(Records from a dataset)
------------------------------------

Each row is a point. Each copy is the shape, with its points in the same order, turned, moved and blurred by noise. Some copies are also mirrored. Which?

Shape (7 x 3):
[[ 13  16  -6]
 [ 56 -71  15]
 [-61  28  -8]
 [-27  25  35]
 [-28 -39  -2]
 [-61   2  10]
 [-18  18 -13]]
Copy 1 (7 x 3):
[[ 17   0  30]
 [ 79  10 -41]
 [-64   3  29]
 [-23 -37  19]
 [-13  22 -28]
 [-55  -3   3]
 [-21   7  28]]
Copy 1 is: only turned
Copy 2, 7 rows:
[[ 21 -23  17]
 [ 54  64 -24]
 [-59 -39  30]
 [-10  -9  56]
 [-27  26  -1]
 [-53   1  38]
 [-17 -30  21]]
Copy 2 is: mirrored
Copy 3:
[[ 15  -1  23]
 [ 18 -95   0]
 [-17  55 -20]
 [-38  20  10]
 [ -4 -16 -37]
 [-32  29 -30]
 [  5  20   3]]
Copy 3 is: only turned

Shape:
[[ 19  36 -16 -28 -21   4]
 [-38  12  69 -32  17  45]
 [  9  64   9   4  59  27]
 [-47   3 -16 -10  29  -8]
 [ -6   4  38  12  22  22]
 [-79 -14  -5  49 -13  58]
 [-29 -12 -14  46 -57  13]
 [ 22 -42 -42  -9 -16 -23]
 [ 15  30  20  57  55 -36]]
Copy 1:
[[  9  25 -52 -18  29  27]
 [-40  35  11  41  75  70]
 [ 19  21   8  -3  95  -5]
 [-30  31  11  13  11  -5]
 [  0   3  17  29  47  44]
 [ 23  56  30  89 -10  25]
 [ 30  17 -25  60 -28  33]
 [  9  -1 -15 -37 -44  35]
 [ 17 -56  18  11  55 -20]]
Copy 1 is: mirrored
Copy 2 (9 x 6):
[[-14   5  40   4  60  -3]
 [-23  33 -40 -63  16   8]
 [ 43  63  28 -22  23  19]
 [ 19  12   9 -22   8 -55]
 [ -6  20  -2 -21 -13  14]
 [ 15 -10 -70  39 -15 -26]
 [-22 -24  -9  62  -8 -20]
 [ -1 -60  63   5   8 -27]
 [ 17  57  60   5 -49  -7]]
Copy 2 is: mirrored
Copy 3:
[[-27  17   1  -6 -51   1]
 [ 14  -3 -46 -19   0  85]
 [ 28  56  19 -56 -13  32]
 [ 26  35 -15  27   9  10]
 [  6   2 -15 -34  21  32]
 [-40  56 -57  15  69  30]
 [-74  16 -18  21  40  -6]
 [-14 -13 -21  17 -11 -64]
 [ 27  14  60 -38  40  -1]]
Copy 3 is: mirrored

Shape, 14 rows:
[[-41  11  25  34   3  22 -41  34]
 [ 53  14 -13   9 -58  19 -11 -32]
 [-20 -46  17 -53 -23 -26   3  66]
 [ 11   1 -32  19 -59  42   0 -58]
 [-13 -12  -8  14  43  36 -63   0]
 [ -5 -43  59 -33 -32 -38  24  19]
 [ 18  16  -2  -5 -24  41   9   0]
 [ 18 -13 -10  35 -29  41  28 -14]
 [ 34  27 -26  30 -17   0  -7 -23]
 [ 14   7  12   9  18  47 -14   4]
 [-12 -33  21   2  60 -22 -70  25]
 [ -4 -68  37 -34 -26 -46  35  47]
 [-29  20 -25  27  40  24 -24  11]
 [  9  16  -1 -16 -27  11  17 -47]]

------------------------------------

→ Exercise objective
Reproduce each entry exactly, leaving out nothing.

→ Solution
Each row is a point. Each copy is the shape, with its points in the same order, turned, moved and blurred by noise. Some copies are also mirrored. Which?

Shape (7 x 3):
[[ 13  16  -6]
 [ 56 -71  15]
 [-61  28  -8]
 [-27  25  35]
 [-28 -39  -2]
 [-61   2  10]
 [-18  18 -13]]
Copy 1 (7 x 3):
[[ 17   0  30]
 [ 79  10 -41]
 [-64   3  29]
 [-23 -37  19]
 [-13  22 -28]
 [-55  -3   3]
 [-21   7  28]]
Copy 1 is: only turned
Copy 2, 7 rows:
[[ 21 -23  17]
 [ 54  64 -24]
 [-59 -39  30]
 [-10  -9  56]
 [-27  26  -1]
 [-53   1  38]
 [-17 -30  21]]
Copy 2 is: mirrored
Copy 3:
[[ 15  -1  23]
 [ 18 -95   0]
 [-17  55 -20]
 [-38  20  10]
 [ -4 -16 -37]
 [-32  29 -30]
 [  5  20   3]]
Copy 3 is: only turned

Shape:
[[ 19  36 -16 -28 -21   4]
 [-38  12  69 -32  17  45]
 [  9  64   9   4  59  27]
 [-47   3 -16 -10  29  -8]
 [ -6   4  38  12  22  22]
 [-79 -14  -5  49 -13  58]
 [-29 -12 -14  46 -57  13]
 [ 22 -42 -42  -9 -16 -23]
 [ 15  30  20  57  55 -36]]
Copy 1:
[[  9  25 -52 -18  29  27]
 [-40  35  11  41  75  70]
 [ 19  21   8  -3  95  -5]
 [-30  31  11  13  11  -5]
 [  0   3  17  29  47  44]
 [ 23  56  30  89 -10  25]
 [ 30  17 -25  60 -28  33]
 [  9  -1 -15 -37 -44  35]
 [ 17 -56  18  11  55 -20]]
Copy 1 is: mirrored
Copy 2 (9 x 6):
[[-14   5  40   4  60  -3]
 [-23  33 -40 -63  16   8]
 [ 43  63  28 -22  23  19]
 [ 19  12   9 -22   8 -55]
 [ -6  20  -2 -21 -13  14]
 [ 15 -10 -70  39 -15 -26]
 [-22 -24  -9  62  -8 -20]
 [ -1 -60  63   5   8 -27]
 [ 17  57  60   5 -49  -7]]
Copy 2 is: mirrored
Copy 3:
[[-27  17   1  -6 -51   1]
 [ 14  -3 -46 -19   0  85]
 [ 28  56  19 -56 -13  32]
 [ 26  35 -15  27   9  10]
 [  6   2 -15 -34  21  32]
 [-40  56 -57  15  69  30]
 [-74  16 -18  21  40  -6]
 [-14 -13 -21  17 -11 -64]
 [ 27  14  60 -38  40  -1]]
Copy 3 is: mirrored

Shape, 14 rows:
[[-41  11  25  34   3  22 -41  34]
 [ 53  14 -13   9 -58  19 -11 -32]
 [-20 -46  17 -53 -23 -26   3  66]
 [ 11   1 -32  19 -59  42   0 -58]
 [-13 -12  -8  14  43  36 -63   0]
 [ -5 -43  59 -33 -32 -38  24  19]
 [ 18  16  -2  -5 -24  41   9   0]
 [ 18 -13 -10  35 -29  41  28 -14]
 [ 34  27 -26  30 -17   0  -7 -23]
 [ 14   7  12   9  18  47 -14   4]
 [-12 -33  21   2  60 -22 -70  25]
 [ -4 -68  37 -34 -26 -46  35  47]
 [-29  20 -25  27  40  24 -24  11]
 [  9  16  -1 -16 -27  11  17 -47]]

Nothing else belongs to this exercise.